-- Extracted entries follows --

Every row gives one point. To make a cloud, some directions were put in groups of two or more. Within a group, all points are equally far from the middle, so they leave a hole (a ring in 2 directions, a hollow ball in 3). The other directions are filled evenly. Then the cloud was stretched, turned, moved and blurred a little. Count the holes, and give their numbers of directions, smallest first.
In the rows, zero is written as 128.

Cloud (13 x 2):
[[137  89]
 [139 177]
 [167 106]
 [154 171]
 [162  99]
 [109 157]
 [112 162]
 [106 151]
 [173 123]
 [105 146]
 [134  91]
 [110 160]
 [136 177]]
Holes: 1 (2)

Cloud, 20 rows:
[[111 107  85]
 [168 102 145]
 [140  85 127]
 [145 136 172]
 [172 151 123]
 [141  85 116]
 [142 174  91]
 [115 107 162]
 [ 87 130 137]
 [ 97 132 157]
 [170  99 132]
 [110 100 146]
 [112 168 152]
 [ 91 168 112]
 [148  92 149]
 [117 167  74]
 [170 148  96]
 [100 128  78]
 [ 94 166  93]
 [108 125 167]]
Holes: 1 (3)

Cloud, 54 rows:
[[169 154  63 147  98 137]
 [158 139  85 132 155 179]
 [ 97 147 139 148 181 108]
 [104 123 174 122 132  91]
 [157 120 143  78 157 144]
 [135 115 167 156  85 169]
 [151 123  87 182 101 145]
 [ 99 142 126  99 102 137]
 [175  97 125 136  80 133]
 [133 168 114 104 185 101]
 [132 144  81 108 161 173]
 [113 168 109 122 137 183]
 [ 97 172  93 134 131 129]
 [ 91 124 169 117 118 116]
 [134 128 126 191  97 161]
 [139  86 148 105 146 154]
 [126 101 152 127  93 184]
 [133 127 119 195  89 144]
 [176 118 134 172 152 118]
 [116 176 124 126 154 169]
 [145 121 176 173  99 139]
 [121  98 159 107 167  98]
 [ 75 116 149 145 122 128]
 [156 148 136 115 130  72]
 [ 98 117 182 131 157 127]
 [158 146  78 167 111 172]
 [100 159 112 105 113 137]
 [149 129 167 153  79 150]
 [166 136  89 165 153  89]
 [159 180 114 178 126 133]
 [144 120  98 186  94 149]
 [167 163 128 177 158 135]
 [112 111 163 121  99 179]
 [140  93 113 147 124  87]
 [144 124 113  80 130 170]
 [124 150 127 180 147  82]
 [127 130 158 146 190 141]
 [124 118 157 173 107 174]
 [196 143  90 122 115 144]
 [155 150  79 141 164  84]
 [118 123 158 172 101  90]
 [129 151 146  91 158  98]
 [141 178 129 137 139 175]
 [139 171 109 188 124 109]
 [ 74 119 142 147 129 135]
 [183 125 118 100 121 165]
 [113 176 119 121 132 106]
 [ 94 104 133 124  87 119]
 [108 109 126 125  75 113]
 [149 135  71 151 148  94]
 [ 86 114 170 137 129 154]
 [108 177 101 153 135 105]
 [139 147  80 184  97 138]
 [ 90 148 103 166 125 115]]
Holes: 3 (2, 2, 2)

Cloud (74 x 8):
[[138 166 102 137 106 101 113  64]
 [117 131 149 101 109  82 107  96]
 [134 174 170 117 122 129 152 135]
 [165 161 116 106 122  81 120 107]
 [101  82 116  91 125 124  77 151]
 [165  83 116 121 129 100 157 129]
 [174 162 112 117  51 115 126 130]
 [134 171 154 110  96 105 120 156]
 [141 129 112 124  41 108 154 145]
 [ 92 121 141 138 131 136 183 104]
 [133 155 146 124 112 125 186 165]
 [133  74 123 104 172 129 110 109]
 [156 184 137 118  93 101 127 127]
 [142 136  99 141 177 132 129 134]
 [102 138 141 137 215 118 120 136]
 [140 163 105  76 150  91 142  96]
 [152  59 112 149  89 138  90 130]
 [114  78 158 103  87 120 108  93]
 [172 146 137 103  33 128 137 143]
 [140 154 104 111 113  71 139  76]
 [102 144 145  89  90 162 120 141]
 [136 145 110 137 101  77 161 105]
 [106 175 126  92 139 111 111 182]
 [152 173 110  80 142 144 112 149]
 [ 98 145 120 103 199  99 113 136]
 [101 122 155 153 167 110 151 110]
 [131  72 137 121  52 102 159 129]
 [163 147 104 125  96 116  70 161]
 [161 123 122  68 136 100 134 127]
 [ 87 116 128  91 142  95 139 163]
 [134 100 164  87  99 103 142  71]
 [159 153  96 125  82 106 125 165]
 [135 106  84 126 137  77  89  89]
 [147 112 147 106 159  88 123 107]
 [109 107 144 104 148 100 185  86]
 [135 175 127  71 160 136 112 161]
 [ 86  90 141 138 102 132 143  99]
 [120 154 157 103 110 140  89 110]
 [164 135 103  76 114 115  91 165]
 [116  51 108 121 139 137 131 136]
 [156 147  97 137 105 138  92 126]
 [118 154 111 123  80 102 144 163]
 [130 133 122 124  98 104 185 167]
 [139  76 119 107  48  98 137  71]
 [138 140 138  55  94 119 129 191]
 [130 132  79 133 168  93 127 123]
 [119 133 162 132 145 105 112  83]
 [123 141 131 141  60 128 129 136]
 [170 116  99  77  85 102 105 135]
 [127  83 128 147  87 152 140 136]
 [128 160 115  98 166 130  78 117]
 [161 135 133 134 107 104 162  60]
 [149  70 120 154 115 147 123 136]
 [156 159 155 112 119 112 119 174]
 [131  95 102 152 155 132 147 105]
 [111  80 163 113 171 125 101 110]
 [137 175 112 112 154 119 118 197]
 [181 160  95  82  78 108 148 136]
 [123  61 142  92 144 103 147 137]
 [143 140 100 129 107 155 119 149]
 [113 103 153 101  77  95 146  62]
 [146 113 132 113 165  74 108 119]
 [134 192 128  77 107 100 105 133]
 [141 158 144  68 162 133 124 164]
 [172 159 124 102 107  86 133  96]
 [139 108 114 122  78 155 173  98]
 [117 170 115 137  82 132 127 120]
 [104  77 111  94 114 138 107 162]
 [134 118 154  79 132 119 116 209]
 [146 151 127 149  96 114 153  59]
 [137 134 108 108 140 147 100 212]
 [181 127 128  93  94 124 185 114]
 [150 159 141 128 126 150 106 117]
 [118 181 113 125 163 140 108 135]]
Holes: 2 (3, 4)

-- Extracted entries concluded --

■ **What is needed**:
All the lines above should appear again in the answer, exactly as written.

■ **Task output**:
Every row gives one point. To make a cloud, some directions were put in groups of two or more. Within a group, all points are equally far from the middle, so they leave a hole (a ring in 2 directions, a hollow ball in 3). The other directions are filled evenly. Then the cloud was stretched, turned, moved and blurred a little. Count the holes, and give their numbers of directions, smallest first.
In the rows, zero is written as 128.

Cloud (13 x 2):
[[137  89]
 [139 177]
 [167 106]
 [154 171]
 [162  99]
 [109 157]
 [112 162]
 [106 151]
 [173 123]
 [105 146]
 [134  91]
 [110 160]
 [136 177]]
Holes: 1 (2)

Cloud, 20 rows:
[[111 107  85]
 [168 102 145]
 [140  85 127]
 [145 136 172]
 [172 151 123]
 [141  85 116]
 [142 174  91]
 [115 107 162]
 [ 87 130 137]
 [ 97 132 157]
 [170  99 132]
 [110 100 146]
 [112 168 152]
 [ 91 168 112]
 [148  92 149]
 [117 167  74]
 [170 148  96]
 [100 128  78]
 [ 94 166  93]
 [108 125 167]]
Holes: 1 (3)

Cloud, 54 rows:
[[169 154  63 147  98 137]
 [158 139  85 132 155 179]
 [ 97 147 139 148 181 108]
 [104 123 174 122 132  91]
 [157 120 143  78 157 144]
 [135 115 167 156  85 169]
 [151 123  87 182 101 145]
 [ 99 142 126  99 102 137]
 [175  97 125 136  80 133]
 [133 168 114 104 185 101]
 [132 144  81 108 161 173]
 [113 168 109 122 137 183]
 [ 97 172  93 134 131 129]
 [ 91 124 169 117 118 116]
 [134 128 126 191  97 161]
 [139  86 148 105 146 154]
 [126 101 152 127  93 184]
 [133 127 119 195  89 144]
 [176 118 134 172 152 118]
 [116 176 124 126 154 169]
 [145 121 176 173  99 139]
 [121  98 159 107 167  98]
 [ 75 116 149 145 122 128]
 [156 148 136 115 130  72]
 [ 98 117 182 131 157 127]
 [158 146  78 167 111 172]
 [100 159 112 105 113 137]
 [149 129 167 153  79 150]
 [166 136  89 165 153  89]
 [159 180 114 178 126 133]
 [144 120  98 186  94 149]
 [167 163 128 177 158 135]
 [112 111 163 121  99 179]
 [140  93 113 147 124  87]
 [144 124 113  80 130 170]
 [124 150 127 180 147  82]
 [127 130 158 146 190 141]
 [124 118 157 173 107 174]
 [196 143  90 122 115 144]
 [155 150  79 141 164  84]
 [118 123 158 172 101  90]
 [129 151 146  91 158  98]
 [141 178 129 137 139 175]
 [139 171 109 188 124 109]
 [ 74 119 142 147 129 135]
 [183 125 118 100 121 165]
 [113 176 119 121 132 106]
 [ 94 104 133 124  87 119]
 [108 109 126 125  75 113]
 [149 135  71 151 148  94]
 [ 86 114 170 137 129 154]
 [108 177 101 153 135 105]
 [139 147  80 184  97 138]
 [ 90 148 103 166 125 115]]
Holes: 3 (2, 2, 2)

Cloud (74 x 8):
[[138 166 102 137 106 101 113  64]
 [117 131 149 101 109  82 107  96]
 [134 174 170 117 122 129 152 135]
 [165 161 116 106 122  81 120 107]
 [101  82 116  91 125 124  77 151]
 [165  83 116 121 129 100 157 129]
 [174 162 112 117  51 115 126 130]
 [134 171 154 110  96 105 120 156]
 [141 129 112 124  41 108 154 145]
 [ 92 121 141 138 131 136 183 104]
 [133 155 146 124 112 125 186 165]
 [133  74 123 104 172 129 110 109]
 [156 184 137 118  93 101 127 127]
 [142 136  99 141 177 132 129 134]
 [102 138 141 137 215 118 120 136]
 [140 163 105  76 150  91 142  96]
 [152  59 112 149  89 138  90 130]
 [114  78 158 103  87 120 108  93]
 [172 146 137 103  33 128 137 143]
 [140 154 104 111 113  71 139  76]
 [102 144 145  89  90 162 120 141]
 [136 145 110 137 101  77 161 105]
 [106 175 126  92 139 111 111 182]
 [152 173 110  80 142 144 112 149]
 [ 98 145 120 103 199  99 113 136]
 [101 122 155 153 167 110 151 110]
 [131  72 137 121  52 102 159 129]
 [163 147 104 125  96 116  70 161]
 [161 123 122  68 136 100 134 127]
 [ 87 116 128  91 142  95 139 163]
 [134 100 164  87  99 103 142  71]
 [159 153  96 125  82 106 125 165]
 [135 106  84 126 137  77  89  89]
 [147 112 147 106 159  88 123 107]
 [109 107 144 104 148 100 185  86]
 [135 175 127  71 160 136 112 161]
 [ 86  90 141 138 102 132 143  99]
 [120 154 157 103 110 140  89 110]
 [164 135 103  76 114 115  91 165]
 [116  51 108 121 139 137 131 136]
 [156 147  97 137 105 138  92 126]
 [118 154 111 123  80 102 144 163]
 [130 133 122 124  98 104 185 167]
 [139  76 119 107  48  98 137  71]
 [138 140 138  55  94 119 129 191]
 [130 132  79 133 168  93 127 123]
 [119 133 162 132 145 105 112  83]
 [123 141 131 141  60 128 129 136]
 [170 116  99  77  85 102 105 135]
 [127  83 128 147  87 152 140 136]
 [128 160 115  98 166 130  78 117]
 [161 135 133 134 107 104 162  60]
 [149  70 120 154 115 147 123 136]
 [156 159 155 112 119 112 119 174]
 [131  95 102 152 155 132 147 105]
 [111  80 163 113 171 125 101 110]
 [137 175 112 112 154 119 118 197]
 [181 160  95  82  78 108 148 136]
 [123  61 142  92 144 103 147 137]
 [143 140 100 129 107 155 119 149]
 [113 103 153 101  77  95 146  62]
 [146 113 132 113 165  74 108 119]
 [134 192 128  77 107 100 105 133]
 [141 158 144  68 162 133 124 164]
 [172 159 124 102 107  86 133  96]
 [139 108 114 122  78 155 173  98]
 [117 170 115 137  82 132 127 120]
 [104  77 111  94 114 138 107 162]
 [134 118 154  79 132 119 116 209]
 [146 151 127 149  96 114 153  59]
 [137 134 108 108 140 147 100 212]
 [181 127 128  93  94 124 185 114]
 [150 159 141 128 126 150 106 117]
 [118 181 113 125 163 140 108 135]]
Holes: 2 (3, 4)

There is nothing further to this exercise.